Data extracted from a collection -
****************

Below are the code and all the weights of a small trained network. Each question names an input and a target symbol and asks about switching units off, where a switched-off unit gives its printed mean instead of its output.

import numpy as np


def w(rows, s, z=0):
    codes = np.array(rows[::2]) - 128.0
    scale = np.full(codes.shape[1], s)
    scale[-1] = z or s
    return codes * scale


def f(y):
    return y / 2 * (1 + np.tanh(0.7978845608 * (y + 0.044715 * y**3)))


def softmax(a):
    e = np.exp(a - a.max(-1, keepdims=True))
    return e / e.sum(-1, keepdims=True)


def log_softmax(a):
    a = a - a.max(-1, keepdims=True)
    return a - np.log(np.exp(a).sum(-1, keepdims=True))


def net(x, mask):
    ids = ['αβδεζθμξπστφψω'.index(c) for c in x.split()]
    T = len(ids)
    res = E[ids] + P[:T]
    r = res
    for j in range(2):
        rows = slice(2 * j, 2 * j + 2)
        q, k, v = (r @ M[0][rows].T for M in (Q, K, V))
        z = softmax(np.where(np.tri(T) > 0, q @ k.T / 2**0.5, -1e9)) @ v
        o = O[0][rows]
        res = res + np.where(mask[j], z, o[:, -1]) @ o[:, :-1]
    y = f(res @ A[0][:, :-1].T + A[0][:, -1])
    res = res + np.where(mask[2:10], y, B[0][:, -1]) @ B[0][:, :-1]
    return log_softmax(res[-1] @ U[:, :-1].T + U[:, -1])


Q, K, V, O, A, B = {}, {}, {}, {}, {}, {}
E = w([
[159,100,124,135,154],'α',
[144,174,140,125,159],'β',
[163,137,96,131,136],'δ',
[140,102,102,123,113],'ε',
[85,93,114,3,151],'ζ',
[107,145,91,109,86],'θ',
[105,158,153,107,145],'μ',
[154,161,113,132,140],'ξ',
[154,135,86,128,113],'π',
[116,192,105,111,115],'σ',
[163,139,126,134,165],'τ',
[136,118,122,124,133],'φ',
[135,128,146,119,157],'ψ',
[133,135,101,122,109],'ω',
],0.023)
P = w([
[149,144,138,166,140],'0',
[110,133,105,197,158],'1',
[172,152,150,120,142],'2',
[89,135,74,185,183],'3',
[175,156,143,93,154],'4',
[75,135,50,168,206],'5',
[167,161,120,63,176],'6',
[65,134,28,147,226],'7',
[158,157,106,37,194],'8',
[47,135,6,126,247],'9',
[151,151,92,5,205],'10',
[102,170,1,140,195],'11',
],0.0097)
Q[0] = w([
[73,113,156,243,87],'H0',
[156,124,216,127,39],'H0',
[80,126,48,143,196],'H1',
[192,149,80,3,169],'H1',
],0.048)
K[0] = w([
[199,152,204,147,45],'H0',
[92,136,137,235,117],'H0',
[185,126,136,3,129],'H1',
[68,102,46,68,217],'H1',
],0.045)
V[0] = w([
[131,35,49,117,50],'H0',
[220,3,125,134,168],'H0',
[99,102,207,142,243],'H1',
[246,113,70,164,201],'H1',
],0.022)
O[0] = w([
[31,98,100,113,95,59],'H0',
[66,134,196,116,108,2],'H0',
[120,157,146,249,160,117],'H1',
[137,180,193,86,29,215],'H1',
],0.017,0.0084)
A[0] = w([
[90,124,107,175,133,52],'N0',
[91,4,204,191,131,106],'N1',
[92,106,210,171,114,227],'N2',
[86,121,157,110,95,254],'N3',
[134,120,103,165,164,109],'N4',
[98,105,98,65,134,54],'N5',
[89,134,134,51,109,39],'N6',
[100,96,199,140,60,15],'N7',
],0.011,0.01)
B[0] = w([
[163,163,161,88,111,185],'N0',
[173,59,134,155,138,172],'N1',
[89,96,81,145,57,224],'N2',
[133,45,100,60,89,251],'N3',
[72,139,149,97,127,247],'N4',
[213,152,87,185,102,155],'N5',
[123,76,183,209,177,233],'N6',
[137,248,124,133,252,247],'N7',
],0.02,0.016)
U = w([
[216,86,251,115,121,66],'α',
[156,126,188,156,51,211],'β',
[156,175,160,179,180,2],'δ',
[126,136,253,26,130,141],'ε',
[107,83,165,16,12,168],'ζ',
[210,163,226,136,105,48],'θ',
[196,122,253,43,30,128],'μ',
[106,111,157,121,128,179],'ξ',
[73,151,120,100,136,87],'π',
[92,52,125,129,128,199],'σ',
[177,119,150,160,111,62],'τ',
[154,194,193,92,78,102],'φ',
[171,124,123,43,120,153],'ψ',
[177,64,203,74,29,150],'ω',
],0.0051,0.008)

Each question gives the input, a string of symbols that net reads in full, and the target symbol t.
The units are the heads (2 rows each of Q, K, V and O) and the neurons (one row each of A and B). Each row of codes is followed by its name. A weight is (code - 128) times the scale printed after its matrix; where a second scale follows, it is the last column's (O, A, B and U).
mask holds one flag per unit, heads first, then neurons. A switched-off unit (its flag False) gives its mean, the last column of its rows in O or B, instead of its output. The means were averaged over made-up inputs and are rounded, as every weight is.
A unit's drop is (log p(t) with every unit on - log p(t) with that unit switched off) / (log p(t) with every unit on - log p(t) with every unit switched off).
The circuit of an input: a set's keep is (log p(t) with only the set's units on - log p(t) with every unit switched off) / (log p(t) with every unit on - log p(t) with every unit switched off). Starting from all 10 units, units are removed one at a time, each time the one whose removal leaves the highest keep (on an exact tie, the one counted first), for as long as the keep stays at least 0.8.
circuit, biggest first: the units of the circuit, biggest drop first
most important unit: the unit with the biggest drop
k most important neurons: the k neurons with the biggest drops, biggest first
which heads matter: for each layer, one digit per head in row order, 1 if its drop is at least 0.15 and else 0, layers parted by /
input σ ψ δ π σ σ σ δ σ ψ ε, target β: most important neuron : (N7)
input δ τ σ σ τ δ, target φ: which heads matter : 11
input φ φ δ ψ σ, target β: 2 most important neurons : (N7 N2)
input σ σ π, target ψ: circuit, biggest first : (H0 H1)
input σ ψ π σ σ τ π, target φ: circuit, biggest first : (N7 H1 N6)
input ε φ σ, target ζ: which heads matter : 10
input σ σ β δ σ σ σ σ μ δ δ τ, target ε: circuit, biggest first : (N7 H1 H0)
input τ τ σ ω τ δ τ σ σ ψ π, target β: circuit, biggest first : (H1 N7)
input φ σ σ ξ, target ψ: 2 most important neurons : (N6 N7)
input π σ δ σ φ, target ψ: circuit, biggest first : (H0 N6)
input δ σ δ φ ω τ δ μ ε, target δ: 2 most important neurons : (N3 N2)
input σ ε β σ τ δ σ μ π β σ, target θ: circuit, biggest first : (H0 H1)
input σ α σ, target π: 2 most important neurons : (N7 N2)
input ψ δ ξ, target ε: 4 most important neurons : (N7 N3 N6 N5)
input τ τ μ σ δ ζ ω σ ψ, target σ: most important unit : H0
input δ σ σ ψ σ ε σ σ ψ, target ψ: circuit, biggest first : (H0 N6)
input σ σ σ σ σ φ σ, target ζ: circuit, biggest first : (H0 N3 N2 H1)
input σ ψ σ ζ π δ, target σ: circuit, biggest first : (N7 H1)
input ψ φ ε, target ζ: circuit, biggest first : (H0 N2 N6)
input α δ τ ε σ σ σ, target ψ: most important unit : H0
input σ π π δ τ σ, target φ: circuit, biggest first : (N7 H1 H0 N2)
input τ σ σ τ σ σ ζ μ σ ε σ σ, target π: 2 most important neurons : (N3 N6)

****************

Work required - Return, exactly, the lines from the first line of the records above to the line containing "e = np.exp(a - a.max(-1, keepdims=True))", both included.

Answer below -
Below are the code and all the weights of a small trained network. Each question names an input and a target symbol and asks about switching units off, where a switched-off unit gives its printed mean instead of its output.

import numpy as np


def w(rows, s, z=0):
    codes = np.array(rows[::2]) - 128.0
    scale = np.full(codes.shape[1], s)
    scale[-1] = z or s
    return codes * scale


def f(y):
    return y / 2 * (1 + np.tanh(0.7978845608 * (y + 0.044715 * y**3)))


def softmax(a):
    e = np.exp(a - a.max(-1, keepdims=True))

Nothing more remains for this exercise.